(RECORDED DATA Opens)

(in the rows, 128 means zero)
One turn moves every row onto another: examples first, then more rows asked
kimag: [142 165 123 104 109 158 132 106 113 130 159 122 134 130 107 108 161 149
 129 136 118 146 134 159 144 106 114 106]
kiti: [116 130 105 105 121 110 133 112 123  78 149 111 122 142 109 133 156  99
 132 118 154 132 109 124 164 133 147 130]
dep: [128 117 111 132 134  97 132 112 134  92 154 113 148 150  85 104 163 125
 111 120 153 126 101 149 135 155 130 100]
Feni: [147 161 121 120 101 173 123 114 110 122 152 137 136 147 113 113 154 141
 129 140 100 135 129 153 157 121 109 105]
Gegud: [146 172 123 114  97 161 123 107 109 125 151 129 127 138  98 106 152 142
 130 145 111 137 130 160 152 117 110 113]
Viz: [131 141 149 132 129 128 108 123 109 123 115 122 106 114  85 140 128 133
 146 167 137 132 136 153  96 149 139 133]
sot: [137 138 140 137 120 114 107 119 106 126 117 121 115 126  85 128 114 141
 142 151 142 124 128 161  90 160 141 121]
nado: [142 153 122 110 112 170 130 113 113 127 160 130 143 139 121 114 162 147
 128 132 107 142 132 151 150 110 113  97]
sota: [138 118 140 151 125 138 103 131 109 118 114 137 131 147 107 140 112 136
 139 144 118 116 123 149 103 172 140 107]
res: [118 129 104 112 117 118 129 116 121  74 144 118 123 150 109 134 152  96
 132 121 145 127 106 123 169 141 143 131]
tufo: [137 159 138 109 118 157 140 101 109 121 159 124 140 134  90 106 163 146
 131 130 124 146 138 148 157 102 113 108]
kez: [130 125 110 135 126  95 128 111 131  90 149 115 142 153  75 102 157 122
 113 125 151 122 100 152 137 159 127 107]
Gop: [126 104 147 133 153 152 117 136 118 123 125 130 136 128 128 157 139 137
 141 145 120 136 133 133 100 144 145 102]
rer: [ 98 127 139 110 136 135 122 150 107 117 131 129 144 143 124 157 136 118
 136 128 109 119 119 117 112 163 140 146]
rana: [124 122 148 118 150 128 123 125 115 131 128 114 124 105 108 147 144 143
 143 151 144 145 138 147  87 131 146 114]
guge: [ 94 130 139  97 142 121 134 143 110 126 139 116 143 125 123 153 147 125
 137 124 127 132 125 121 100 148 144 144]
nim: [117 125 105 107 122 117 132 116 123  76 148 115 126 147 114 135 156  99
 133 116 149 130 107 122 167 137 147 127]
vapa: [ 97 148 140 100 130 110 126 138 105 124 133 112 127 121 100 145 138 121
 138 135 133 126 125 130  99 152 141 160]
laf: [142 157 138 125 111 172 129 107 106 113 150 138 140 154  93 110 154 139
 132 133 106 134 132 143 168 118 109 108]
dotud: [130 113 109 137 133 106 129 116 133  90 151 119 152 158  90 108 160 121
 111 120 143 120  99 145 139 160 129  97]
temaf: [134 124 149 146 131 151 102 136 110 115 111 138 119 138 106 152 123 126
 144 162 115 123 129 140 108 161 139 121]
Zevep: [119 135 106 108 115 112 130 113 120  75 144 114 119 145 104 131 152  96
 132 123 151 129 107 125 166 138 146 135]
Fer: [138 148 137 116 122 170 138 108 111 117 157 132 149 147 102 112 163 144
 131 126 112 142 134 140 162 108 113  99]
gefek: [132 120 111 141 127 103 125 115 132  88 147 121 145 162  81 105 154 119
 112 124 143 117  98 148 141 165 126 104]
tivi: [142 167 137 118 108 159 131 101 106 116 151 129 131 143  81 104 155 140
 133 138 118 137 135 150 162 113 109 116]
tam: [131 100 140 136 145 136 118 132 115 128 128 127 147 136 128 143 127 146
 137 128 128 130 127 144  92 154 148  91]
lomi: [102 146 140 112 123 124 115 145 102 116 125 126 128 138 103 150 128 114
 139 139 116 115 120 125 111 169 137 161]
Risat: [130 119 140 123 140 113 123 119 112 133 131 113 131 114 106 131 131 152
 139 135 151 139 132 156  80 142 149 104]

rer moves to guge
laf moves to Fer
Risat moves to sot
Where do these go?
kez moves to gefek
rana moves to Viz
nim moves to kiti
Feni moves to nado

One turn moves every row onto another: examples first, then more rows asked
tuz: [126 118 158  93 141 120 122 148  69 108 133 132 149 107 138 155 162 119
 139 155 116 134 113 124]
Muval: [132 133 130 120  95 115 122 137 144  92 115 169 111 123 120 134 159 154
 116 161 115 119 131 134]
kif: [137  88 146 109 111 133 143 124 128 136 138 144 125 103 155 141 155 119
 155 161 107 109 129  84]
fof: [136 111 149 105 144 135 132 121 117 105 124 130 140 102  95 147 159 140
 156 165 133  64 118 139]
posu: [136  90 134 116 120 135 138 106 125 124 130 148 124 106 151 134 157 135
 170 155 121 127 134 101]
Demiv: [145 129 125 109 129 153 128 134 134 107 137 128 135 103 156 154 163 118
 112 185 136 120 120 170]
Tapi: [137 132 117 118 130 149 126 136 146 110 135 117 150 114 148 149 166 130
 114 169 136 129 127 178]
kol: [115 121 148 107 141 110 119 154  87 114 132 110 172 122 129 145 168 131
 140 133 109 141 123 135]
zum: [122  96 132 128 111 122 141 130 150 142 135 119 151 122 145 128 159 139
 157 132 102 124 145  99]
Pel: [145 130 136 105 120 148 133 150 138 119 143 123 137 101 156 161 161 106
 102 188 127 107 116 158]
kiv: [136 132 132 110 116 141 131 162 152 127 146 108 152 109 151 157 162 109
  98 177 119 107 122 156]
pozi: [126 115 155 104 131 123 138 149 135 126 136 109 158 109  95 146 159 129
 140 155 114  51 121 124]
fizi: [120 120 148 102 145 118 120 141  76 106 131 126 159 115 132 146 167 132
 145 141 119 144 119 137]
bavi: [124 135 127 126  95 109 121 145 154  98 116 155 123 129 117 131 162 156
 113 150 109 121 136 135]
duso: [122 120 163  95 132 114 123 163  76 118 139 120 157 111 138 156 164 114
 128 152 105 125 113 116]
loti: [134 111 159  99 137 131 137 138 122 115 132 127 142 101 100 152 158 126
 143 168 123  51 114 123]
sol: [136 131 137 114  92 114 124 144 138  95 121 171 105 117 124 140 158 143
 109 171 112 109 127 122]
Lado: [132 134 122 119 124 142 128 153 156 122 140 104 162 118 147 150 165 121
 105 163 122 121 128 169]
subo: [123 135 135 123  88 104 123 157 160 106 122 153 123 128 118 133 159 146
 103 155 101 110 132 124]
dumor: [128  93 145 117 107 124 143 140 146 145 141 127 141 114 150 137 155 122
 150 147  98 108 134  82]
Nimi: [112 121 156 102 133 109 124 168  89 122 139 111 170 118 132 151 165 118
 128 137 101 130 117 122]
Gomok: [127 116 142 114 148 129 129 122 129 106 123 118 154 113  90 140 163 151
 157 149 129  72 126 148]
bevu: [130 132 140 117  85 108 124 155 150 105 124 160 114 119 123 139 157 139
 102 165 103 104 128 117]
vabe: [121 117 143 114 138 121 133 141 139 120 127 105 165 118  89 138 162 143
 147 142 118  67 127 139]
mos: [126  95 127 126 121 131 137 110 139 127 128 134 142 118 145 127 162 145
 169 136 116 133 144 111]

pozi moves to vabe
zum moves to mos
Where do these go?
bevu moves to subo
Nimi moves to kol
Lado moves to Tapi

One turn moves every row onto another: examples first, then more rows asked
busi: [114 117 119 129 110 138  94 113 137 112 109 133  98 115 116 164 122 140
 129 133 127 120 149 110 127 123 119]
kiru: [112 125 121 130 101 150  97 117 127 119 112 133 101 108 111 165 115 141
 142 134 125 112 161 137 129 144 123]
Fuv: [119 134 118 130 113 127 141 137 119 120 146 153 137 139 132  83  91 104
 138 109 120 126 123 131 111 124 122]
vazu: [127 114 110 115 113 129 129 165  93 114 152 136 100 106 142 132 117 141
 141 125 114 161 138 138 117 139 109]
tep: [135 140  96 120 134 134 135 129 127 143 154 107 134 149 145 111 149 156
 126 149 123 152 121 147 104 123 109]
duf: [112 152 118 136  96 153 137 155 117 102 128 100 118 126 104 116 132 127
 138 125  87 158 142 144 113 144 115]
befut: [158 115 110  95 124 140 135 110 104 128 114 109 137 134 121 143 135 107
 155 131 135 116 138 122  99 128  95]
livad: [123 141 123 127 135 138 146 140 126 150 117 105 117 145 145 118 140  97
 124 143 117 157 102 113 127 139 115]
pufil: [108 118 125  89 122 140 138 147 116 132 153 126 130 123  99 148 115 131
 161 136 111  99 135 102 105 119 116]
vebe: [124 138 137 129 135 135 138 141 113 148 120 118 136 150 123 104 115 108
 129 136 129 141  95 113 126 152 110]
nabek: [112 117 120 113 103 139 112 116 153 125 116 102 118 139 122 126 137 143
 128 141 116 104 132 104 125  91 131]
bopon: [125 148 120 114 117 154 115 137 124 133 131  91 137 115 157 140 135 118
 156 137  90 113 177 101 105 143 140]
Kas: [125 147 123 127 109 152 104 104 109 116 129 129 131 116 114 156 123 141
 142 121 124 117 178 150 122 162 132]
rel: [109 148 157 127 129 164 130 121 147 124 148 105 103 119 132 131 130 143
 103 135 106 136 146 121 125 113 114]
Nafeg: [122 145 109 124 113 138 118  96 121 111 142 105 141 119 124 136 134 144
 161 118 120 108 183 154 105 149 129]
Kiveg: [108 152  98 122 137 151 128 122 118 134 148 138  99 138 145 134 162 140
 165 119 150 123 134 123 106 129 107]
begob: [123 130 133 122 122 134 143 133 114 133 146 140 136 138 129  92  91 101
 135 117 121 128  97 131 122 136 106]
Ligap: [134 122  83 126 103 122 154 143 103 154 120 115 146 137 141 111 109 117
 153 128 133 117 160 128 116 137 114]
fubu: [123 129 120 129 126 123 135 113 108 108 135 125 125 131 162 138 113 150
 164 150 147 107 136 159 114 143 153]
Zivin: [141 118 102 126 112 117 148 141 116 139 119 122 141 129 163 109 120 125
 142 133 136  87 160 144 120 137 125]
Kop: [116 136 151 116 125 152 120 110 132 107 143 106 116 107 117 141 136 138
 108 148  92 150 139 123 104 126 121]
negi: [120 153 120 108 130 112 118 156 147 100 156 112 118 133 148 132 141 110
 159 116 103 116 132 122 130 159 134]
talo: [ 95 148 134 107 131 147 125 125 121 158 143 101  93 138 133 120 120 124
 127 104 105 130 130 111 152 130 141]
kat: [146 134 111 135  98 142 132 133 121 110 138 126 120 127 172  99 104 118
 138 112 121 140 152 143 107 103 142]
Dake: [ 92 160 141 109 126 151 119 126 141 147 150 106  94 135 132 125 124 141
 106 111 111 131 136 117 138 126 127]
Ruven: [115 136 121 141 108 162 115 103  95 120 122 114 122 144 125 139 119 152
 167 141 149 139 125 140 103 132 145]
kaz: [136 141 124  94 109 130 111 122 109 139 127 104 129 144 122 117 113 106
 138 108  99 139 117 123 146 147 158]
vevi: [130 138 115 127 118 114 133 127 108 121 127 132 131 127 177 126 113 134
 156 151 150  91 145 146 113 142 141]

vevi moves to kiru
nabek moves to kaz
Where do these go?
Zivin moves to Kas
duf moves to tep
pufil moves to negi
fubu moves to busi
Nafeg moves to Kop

(RECORDED DATA Closes)

### [WORK INSTRUCTIONS]
Only lines that hold the string "nabek" belong in the answer, so copy every one of them from the records.

### [RESPONSE TO THIS TASK]
nabek: [112 117 120 113 103 139 112 116 153 125 116 102 118 139 122 126 137 143
nabek moves to kaz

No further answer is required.